• _Exercise instructions_
Every line from the one bearing "72 60 -20 -5 51 26 17 -31 -84" through the last line of the entries should be printed exactly, with no other output.

• _Records to process_
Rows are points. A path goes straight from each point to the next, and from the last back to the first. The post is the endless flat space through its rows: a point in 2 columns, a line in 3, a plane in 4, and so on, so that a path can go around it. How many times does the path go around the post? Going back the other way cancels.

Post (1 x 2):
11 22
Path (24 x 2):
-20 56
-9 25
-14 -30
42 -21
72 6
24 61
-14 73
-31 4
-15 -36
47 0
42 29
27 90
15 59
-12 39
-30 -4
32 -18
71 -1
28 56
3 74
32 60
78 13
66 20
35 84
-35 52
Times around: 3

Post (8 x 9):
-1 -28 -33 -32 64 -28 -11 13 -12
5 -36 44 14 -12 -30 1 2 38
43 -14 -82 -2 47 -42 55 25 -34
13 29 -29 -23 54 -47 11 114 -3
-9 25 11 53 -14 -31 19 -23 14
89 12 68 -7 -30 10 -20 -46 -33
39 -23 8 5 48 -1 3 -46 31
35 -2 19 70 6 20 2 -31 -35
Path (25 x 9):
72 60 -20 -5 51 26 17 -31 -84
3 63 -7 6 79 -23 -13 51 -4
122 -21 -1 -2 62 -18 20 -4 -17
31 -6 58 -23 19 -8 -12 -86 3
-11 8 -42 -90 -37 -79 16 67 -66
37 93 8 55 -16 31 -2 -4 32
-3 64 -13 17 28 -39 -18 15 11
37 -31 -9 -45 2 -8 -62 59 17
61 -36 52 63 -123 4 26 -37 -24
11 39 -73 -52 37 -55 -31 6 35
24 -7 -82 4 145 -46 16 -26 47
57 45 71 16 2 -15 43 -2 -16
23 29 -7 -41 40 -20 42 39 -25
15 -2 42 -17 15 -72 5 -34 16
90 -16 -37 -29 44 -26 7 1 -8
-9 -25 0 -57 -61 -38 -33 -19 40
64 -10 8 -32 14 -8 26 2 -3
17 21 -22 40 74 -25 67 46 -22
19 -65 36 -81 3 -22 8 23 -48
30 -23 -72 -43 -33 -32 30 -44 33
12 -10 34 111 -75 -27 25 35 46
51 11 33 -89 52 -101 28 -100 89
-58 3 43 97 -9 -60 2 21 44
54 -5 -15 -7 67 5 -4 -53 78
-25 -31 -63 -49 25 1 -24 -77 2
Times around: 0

• _Solution to the exercise_
72 60 -20 -5 51 26 17 -31 -84
3 63 -7 6 79 -23 -13 51 -4
122 -21 -1 -2 62 -18 20 -4 -17
31 -6 58 -23 19 -8 -12 -86 3
-11 8 -42 -90 -37 -79 16 67 -66
37 93 8 55 -16 31 -2 -4 32
-3 64 -13 17 28 -39 -18 15 11
37 -31 -9 -45 2 -8 -62 59 17
61 -36 52 63 -123 4 26 -37 -24
11 39 -73 -52 37 -55 -31 6 35
24 -7 -82 4 145 -46 16 -26 47
57 45 71 16 2 -15 43 -2 -16
23 29 -7 -41 40 -20 42 39 -25
15 -2 42 -17 15 -72 5 -34 16
90 -16 -37 -29 44 -26 7 1 -8
-9 -25 0 -57 -61 -38 -33 -19 40
64 -10 8 -32 14 -8 26 2 -3
17 21 -22 40 74 -25 67 46 -22
19 -65 36 -81 3 -22 8 23 -48
30 -23 -72 -43 -33 -32 30 -44 33
12 -10 34 111 -75 -27 25 35 46
51 11 33 -89 52 -101 28 -100 89
-58 3 43 97 -9 -60 2 21 44
54 -5 -15 -7 67 5 -4 -53 78
-25 -31 -63 -49 25 1 -24 -77 2
Times around: 0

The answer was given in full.